*** Records for the exercise ***

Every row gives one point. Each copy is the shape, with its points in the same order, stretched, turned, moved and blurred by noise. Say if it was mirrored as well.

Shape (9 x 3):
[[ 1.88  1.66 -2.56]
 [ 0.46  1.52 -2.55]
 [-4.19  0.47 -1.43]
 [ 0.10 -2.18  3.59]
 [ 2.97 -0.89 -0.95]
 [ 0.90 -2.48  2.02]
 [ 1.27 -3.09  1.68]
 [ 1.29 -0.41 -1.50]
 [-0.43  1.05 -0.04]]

***
*** Records for the exercise ***

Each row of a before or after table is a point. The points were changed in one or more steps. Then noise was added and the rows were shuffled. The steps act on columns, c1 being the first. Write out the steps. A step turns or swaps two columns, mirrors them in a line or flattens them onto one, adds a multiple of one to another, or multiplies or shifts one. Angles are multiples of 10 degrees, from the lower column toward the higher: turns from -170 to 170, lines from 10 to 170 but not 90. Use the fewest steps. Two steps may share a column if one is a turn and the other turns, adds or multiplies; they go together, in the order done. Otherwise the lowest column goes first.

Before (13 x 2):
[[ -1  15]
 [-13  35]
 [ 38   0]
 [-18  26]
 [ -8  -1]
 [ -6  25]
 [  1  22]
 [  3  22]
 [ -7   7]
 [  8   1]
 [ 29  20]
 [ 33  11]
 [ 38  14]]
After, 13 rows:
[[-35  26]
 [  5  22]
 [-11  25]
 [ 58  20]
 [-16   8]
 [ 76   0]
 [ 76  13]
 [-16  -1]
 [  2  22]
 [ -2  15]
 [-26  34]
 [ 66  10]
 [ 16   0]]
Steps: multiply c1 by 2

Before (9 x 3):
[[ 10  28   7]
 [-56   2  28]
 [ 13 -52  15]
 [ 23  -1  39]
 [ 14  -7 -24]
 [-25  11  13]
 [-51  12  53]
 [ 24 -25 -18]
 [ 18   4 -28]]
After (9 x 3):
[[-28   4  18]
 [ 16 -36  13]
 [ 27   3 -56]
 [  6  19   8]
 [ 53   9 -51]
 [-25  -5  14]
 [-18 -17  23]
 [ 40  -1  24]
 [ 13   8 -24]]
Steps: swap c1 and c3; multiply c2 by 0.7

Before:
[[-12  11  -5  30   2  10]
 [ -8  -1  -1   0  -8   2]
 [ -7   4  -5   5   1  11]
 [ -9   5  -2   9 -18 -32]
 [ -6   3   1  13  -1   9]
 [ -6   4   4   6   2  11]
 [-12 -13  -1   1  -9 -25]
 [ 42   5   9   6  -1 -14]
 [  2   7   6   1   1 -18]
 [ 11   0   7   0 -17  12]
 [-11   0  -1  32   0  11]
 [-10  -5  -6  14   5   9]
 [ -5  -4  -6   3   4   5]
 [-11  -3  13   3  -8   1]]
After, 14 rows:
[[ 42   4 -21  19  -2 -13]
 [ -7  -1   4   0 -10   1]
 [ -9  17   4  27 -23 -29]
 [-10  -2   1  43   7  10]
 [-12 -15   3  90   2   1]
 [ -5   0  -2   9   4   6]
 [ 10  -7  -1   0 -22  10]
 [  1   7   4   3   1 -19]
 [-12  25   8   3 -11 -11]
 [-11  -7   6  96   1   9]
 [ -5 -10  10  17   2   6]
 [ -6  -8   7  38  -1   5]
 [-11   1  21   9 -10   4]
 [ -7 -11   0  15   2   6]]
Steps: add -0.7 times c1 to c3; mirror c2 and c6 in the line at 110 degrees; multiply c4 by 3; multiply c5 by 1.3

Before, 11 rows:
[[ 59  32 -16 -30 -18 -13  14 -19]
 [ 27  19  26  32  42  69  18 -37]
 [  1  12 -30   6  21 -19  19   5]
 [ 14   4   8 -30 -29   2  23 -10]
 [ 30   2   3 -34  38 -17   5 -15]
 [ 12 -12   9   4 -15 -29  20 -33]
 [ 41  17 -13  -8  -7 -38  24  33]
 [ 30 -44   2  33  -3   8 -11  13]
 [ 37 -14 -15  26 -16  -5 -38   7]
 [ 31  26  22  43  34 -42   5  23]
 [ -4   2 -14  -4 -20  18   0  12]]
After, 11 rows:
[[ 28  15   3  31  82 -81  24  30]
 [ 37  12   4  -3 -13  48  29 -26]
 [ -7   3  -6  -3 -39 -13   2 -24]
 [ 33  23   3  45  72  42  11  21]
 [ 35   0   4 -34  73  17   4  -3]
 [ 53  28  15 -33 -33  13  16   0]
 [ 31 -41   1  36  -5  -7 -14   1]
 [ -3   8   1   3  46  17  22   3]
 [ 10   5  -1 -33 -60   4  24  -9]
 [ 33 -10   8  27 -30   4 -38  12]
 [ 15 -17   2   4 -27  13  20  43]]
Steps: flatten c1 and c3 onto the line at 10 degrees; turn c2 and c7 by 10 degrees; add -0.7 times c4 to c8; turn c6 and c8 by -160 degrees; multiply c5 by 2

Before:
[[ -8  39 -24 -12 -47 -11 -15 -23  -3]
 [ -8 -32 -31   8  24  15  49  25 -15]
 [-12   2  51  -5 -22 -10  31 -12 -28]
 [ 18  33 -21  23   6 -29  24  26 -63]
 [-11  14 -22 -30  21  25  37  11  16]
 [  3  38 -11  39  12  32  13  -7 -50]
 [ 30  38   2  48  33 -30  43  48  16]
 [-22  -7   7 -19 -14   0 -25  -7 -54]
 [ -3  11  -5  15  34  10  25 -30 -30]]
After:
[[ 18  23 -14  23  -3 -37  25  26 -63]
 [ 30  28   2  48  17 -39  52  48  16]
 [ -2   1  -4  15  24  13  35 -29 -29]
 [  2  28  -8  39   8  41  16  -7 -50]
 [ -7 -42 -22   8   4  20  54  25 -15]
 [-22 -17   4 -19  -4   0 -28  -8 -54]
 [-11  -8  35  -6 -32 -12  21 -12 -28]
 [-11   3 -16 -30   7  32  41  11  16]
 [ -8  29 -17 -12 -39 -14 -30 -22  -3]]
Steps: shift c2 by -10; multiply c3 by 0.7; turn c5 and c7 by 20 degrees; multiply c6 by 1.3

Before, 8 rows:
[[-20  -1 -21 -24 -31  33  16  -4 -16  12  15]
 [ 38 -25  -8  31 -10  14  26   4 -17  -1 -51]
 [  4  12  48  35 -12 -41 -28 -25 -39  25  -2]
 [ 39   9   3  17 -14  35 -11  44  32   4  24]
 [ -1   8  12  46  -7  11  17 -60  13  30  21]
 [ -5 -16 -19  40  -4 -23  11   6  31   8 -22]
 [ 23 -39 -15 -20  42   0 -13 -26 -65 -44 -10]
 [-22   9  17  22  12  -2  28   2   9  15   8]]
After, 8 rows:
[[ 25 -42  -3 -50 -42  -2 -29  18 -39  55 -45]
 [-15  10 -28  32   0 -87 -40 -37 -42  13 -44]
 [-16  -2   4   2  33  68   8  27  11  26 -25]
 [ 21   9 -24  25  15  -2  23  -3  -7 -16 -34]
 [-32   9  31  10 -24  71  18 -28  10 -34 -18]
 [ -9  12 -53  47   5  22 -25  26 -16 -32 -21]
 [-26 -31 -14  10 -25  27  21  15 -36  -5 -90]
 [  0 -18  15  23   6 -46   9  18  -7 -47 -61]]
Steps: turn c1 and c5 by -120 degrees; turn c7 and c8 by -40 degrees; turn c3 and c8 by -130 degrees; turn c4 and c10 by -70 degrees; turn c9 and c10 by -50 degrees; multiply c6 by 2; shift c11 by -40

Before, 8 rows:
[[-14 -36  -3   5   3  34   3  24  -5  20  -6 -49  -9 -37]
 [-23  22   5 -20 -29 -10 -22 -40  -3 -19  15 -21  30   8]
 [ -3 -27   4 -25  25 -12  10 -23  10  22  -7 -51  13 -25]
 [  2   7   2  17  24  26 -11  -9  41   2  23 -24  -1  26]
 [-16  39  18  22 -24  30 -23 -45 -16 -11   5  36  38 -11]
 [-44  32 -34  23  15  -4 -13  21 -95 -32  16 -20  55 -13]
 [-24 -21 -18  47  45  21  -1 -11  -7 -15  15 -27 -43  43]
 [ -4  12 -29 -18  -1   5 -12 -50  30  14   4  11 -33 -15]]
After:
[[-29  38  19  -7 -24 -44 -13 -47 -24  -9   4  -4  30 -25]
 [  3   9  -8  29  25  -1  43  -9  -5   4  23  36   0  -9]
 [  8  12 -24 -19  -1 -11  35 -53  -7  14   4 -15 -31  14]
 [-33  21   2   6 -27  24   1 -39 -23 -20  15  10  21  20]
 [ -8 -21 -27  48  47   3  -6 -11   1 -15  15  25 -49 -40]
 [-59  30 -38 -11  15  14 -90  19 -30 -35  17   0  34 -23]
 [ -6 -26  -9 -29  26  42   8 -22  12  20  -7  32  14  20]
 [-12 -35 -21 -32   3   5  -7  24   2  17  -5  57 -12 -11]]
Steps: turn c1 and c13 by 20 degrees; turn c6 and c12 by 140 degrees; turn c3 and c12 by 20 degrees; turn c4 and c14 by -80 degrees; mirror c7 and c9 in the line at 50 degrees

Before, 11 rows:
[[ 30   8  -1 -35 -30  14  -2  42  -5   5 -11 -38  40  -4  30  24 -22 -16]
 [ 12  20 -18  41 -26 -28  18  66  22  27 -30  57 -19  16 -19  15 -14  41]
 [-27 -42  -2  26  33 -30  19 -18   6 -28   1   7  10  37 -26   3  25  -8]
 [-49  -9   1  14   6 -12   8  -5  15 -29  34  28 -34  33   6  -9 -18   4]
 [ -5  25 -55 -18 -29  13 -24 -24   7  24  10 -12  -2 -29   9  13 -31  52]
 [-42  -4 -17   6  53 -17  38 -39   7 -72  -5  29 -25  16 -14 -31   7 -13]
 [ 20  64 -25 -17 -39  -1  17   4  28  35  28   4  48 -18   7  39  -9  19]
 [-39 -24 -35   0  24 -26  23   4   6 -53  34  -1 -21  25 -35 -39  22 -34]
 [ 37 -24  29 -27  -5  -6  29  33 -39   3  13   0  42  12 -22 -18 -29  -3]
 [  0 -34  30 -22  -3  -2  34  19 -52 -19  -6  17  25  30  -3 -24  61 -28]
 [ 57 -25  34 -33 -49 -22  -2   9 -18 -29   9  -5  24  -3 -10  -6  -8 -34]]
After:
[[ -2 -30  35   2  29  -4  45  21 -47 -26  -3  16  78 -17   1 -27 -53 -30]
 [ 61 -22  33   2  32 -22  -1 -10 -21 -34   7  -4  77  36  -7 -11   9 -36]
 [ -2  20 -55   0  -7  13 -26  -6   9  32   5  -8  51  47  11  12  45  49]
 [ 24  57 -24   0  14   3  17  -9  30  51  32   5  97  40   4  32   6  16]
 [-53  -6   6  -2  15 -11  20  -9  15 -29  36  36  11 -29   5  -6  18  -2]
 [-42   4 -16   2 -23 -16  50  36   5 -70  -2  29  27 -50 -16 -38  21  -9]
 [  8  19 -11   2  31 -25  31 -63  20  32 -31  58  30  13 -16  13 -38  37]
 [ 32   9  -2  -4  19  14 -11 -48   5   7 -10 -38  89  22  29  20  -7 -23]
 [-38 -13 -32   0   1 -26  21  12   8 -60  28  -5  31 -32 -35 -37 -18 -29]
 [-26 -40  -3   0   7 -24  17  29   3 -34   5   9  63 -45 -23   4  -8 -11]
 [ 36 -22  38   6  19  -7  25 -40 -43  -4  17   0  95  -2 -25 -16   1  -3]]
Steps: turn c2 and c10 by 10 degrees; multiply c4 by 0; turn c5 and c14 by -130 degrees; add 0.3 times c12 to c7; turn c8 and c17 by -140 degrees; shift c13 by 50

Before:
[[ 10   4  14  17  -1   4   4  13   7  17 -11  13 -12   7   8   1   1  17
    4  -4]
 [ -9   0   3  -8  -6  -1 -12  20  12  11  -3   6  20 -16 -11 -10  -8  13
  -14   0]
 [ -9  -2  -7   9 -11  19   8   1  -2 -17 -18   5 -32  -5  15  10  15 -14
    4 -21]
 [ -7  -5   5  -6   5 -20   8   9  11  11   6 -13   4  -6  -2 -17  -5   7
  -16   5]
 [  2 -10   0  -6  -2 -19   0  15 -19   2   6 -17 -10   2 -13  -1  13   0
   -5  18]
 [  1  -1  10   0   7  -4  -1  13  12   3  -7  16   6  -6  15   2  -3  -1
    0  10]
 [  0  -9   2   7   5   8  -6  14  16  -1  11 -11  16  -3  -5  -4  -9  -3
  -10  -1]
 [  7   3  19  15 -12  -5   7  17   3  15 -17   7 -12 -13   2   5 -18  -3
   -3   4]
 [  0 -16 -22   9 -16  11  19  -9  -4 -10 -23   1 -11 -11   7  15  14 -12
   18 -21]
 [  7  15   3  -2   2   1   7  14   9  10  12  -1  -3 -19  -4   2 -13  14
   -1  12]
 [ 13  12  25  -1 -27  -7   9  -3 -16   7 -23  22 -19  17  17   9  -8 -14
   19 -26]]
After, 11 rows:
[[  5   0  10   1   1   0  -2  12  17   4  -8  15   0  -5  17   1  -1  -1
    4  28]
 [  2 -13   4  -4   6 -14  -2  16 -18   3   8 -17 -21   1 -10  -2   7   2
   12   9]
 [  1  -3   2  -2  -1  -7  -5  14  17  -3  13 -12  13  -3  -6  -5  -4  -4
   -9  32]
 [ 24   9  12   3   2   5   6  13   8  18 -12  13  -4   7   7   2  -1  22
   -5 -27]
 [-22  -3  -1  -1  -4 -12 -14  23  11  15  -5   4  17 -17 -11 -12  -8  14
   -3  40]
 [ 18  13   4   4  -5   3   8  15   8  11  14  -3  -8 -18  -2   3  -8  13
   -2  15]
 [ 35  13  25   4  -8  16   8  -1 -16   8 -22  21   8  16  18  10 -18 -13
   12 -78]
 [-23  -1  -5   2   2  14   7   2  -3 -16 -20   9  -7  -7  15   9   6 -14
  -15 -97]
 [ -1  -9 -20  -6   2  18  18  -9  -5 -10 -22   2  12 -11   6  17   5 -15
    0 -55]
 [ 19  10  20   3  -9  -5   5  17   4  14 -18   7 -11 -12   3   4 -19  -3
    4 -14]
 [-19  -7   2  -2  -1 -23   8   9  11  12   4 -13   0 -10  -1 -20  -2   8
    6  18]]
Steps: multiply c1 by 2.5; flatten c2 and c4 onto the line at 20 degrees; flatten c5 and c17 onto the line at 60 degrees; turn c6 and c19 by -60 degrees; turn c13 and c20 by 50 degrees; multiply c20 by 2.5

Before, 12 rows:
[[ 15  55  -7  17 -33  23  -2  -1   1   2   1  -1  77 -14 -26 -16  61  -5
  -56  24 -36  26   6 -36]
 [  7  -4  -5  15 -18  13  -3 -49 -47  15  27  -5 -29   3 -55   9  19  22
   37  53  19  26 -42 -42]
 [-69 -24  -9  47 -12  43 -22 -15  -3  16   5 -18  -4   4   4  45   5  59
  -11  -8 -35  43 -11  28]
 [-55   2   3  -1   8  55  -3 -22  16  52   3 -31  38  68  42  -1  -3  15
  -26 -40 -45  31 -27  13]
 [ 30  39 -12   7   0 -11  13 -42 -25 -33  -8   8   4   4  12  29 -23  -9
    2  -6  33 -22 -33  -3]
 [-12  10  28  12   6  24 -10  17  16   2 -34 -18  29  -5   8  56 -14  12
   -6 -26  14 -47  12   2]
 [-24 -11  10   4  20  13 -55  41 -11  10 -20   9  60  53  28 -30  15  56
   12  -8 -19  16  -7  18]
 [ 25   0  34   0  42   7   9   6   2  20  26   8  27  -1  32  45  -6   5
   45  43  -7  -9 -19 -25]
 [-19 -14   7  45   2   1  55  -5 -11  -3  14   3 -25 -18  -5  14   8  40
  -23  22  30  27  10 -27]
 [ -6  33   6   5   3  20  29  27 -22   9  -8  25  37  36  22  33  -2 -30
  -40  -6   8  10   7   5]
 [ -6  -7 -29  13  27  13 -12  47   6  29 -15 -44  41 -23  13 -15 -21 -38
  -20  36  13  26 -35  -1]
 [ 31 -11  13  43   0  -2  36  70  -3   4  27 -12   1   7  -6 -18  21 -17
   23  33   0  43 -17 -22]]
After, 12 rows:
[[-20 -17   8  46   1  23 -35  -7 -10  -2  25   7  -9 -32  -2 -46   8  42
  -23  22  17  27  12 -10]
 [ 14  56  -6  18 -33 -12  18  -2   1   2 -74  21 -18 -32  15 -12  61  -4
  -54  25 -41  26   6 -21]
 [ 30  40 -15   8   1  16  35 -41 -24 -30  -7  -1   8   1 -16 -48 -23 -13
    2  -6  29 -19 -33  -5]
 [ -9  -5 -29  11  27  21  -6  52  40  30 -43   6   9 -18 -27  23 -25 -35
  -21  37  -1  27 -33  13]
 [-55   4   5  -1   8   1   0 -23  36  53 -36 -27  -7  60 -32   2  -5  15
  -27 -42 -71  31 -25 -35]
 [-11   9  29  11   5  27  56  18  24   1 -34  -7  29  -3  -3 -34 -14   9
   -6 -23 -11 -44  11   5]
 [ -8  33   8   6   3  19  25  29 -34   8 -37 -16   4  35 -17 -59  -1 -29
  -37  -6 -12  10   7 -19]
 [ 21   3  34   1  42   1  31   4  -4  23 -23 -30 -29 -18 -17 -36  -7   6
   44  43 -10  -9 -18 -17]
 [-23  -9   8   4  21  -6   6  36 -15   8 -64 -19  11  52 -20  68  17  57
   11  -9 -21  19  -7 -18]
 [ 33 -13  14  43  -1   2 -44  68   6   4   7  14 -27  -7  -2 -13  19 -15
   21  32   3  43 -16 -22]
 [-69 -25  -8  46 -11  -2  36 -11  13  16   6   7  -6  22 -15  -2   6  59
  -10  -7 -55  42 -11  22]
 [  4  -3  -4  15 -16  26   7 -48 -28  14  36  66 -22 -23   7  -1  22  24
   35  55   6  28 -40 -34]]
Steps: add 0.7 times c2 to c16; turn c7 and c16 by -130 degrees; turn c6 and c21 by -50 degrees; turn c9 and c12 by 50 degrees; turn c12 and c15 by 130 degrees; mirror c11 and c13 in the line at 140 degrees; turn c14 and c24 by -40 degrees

***

● **Task to complete**: Lines containing the word "times" are to be located in the entries and copied.

● **Expected answer**:
Steps: add -0.7 times c1 to c3; mirror c2 and c6 in the line at 110 degrees; multiply c4 by 3; multiply c5 by 1.3
Steps: flatten c1 and c3 onto the line at 10 degrees; turn c2 and c7 by 10 degrees; add -0.7 times c4 to c8; turn c6 and c8 by -160 degrees; multiply c5 by 2
Steps: turn c2 and c10 by 10 degrees; multiply c4 by 0; turn c5 and c14 by -130 degrees; add 0.3 times c12 to c7; turn c8 and c17 by -140 degrees; shift c13 by 50
Steps: add 0.7 times c2 to c16; turn c7 and c16 by -130 degrees; turn c6 and c21 by -50 degrees; turn c9 and c12 by 50 degrees; turn c12 and c15 by 130 degrees; mirror c11 and c13 in the line at 140 degrees; turn c14 and c24 by -40 degrees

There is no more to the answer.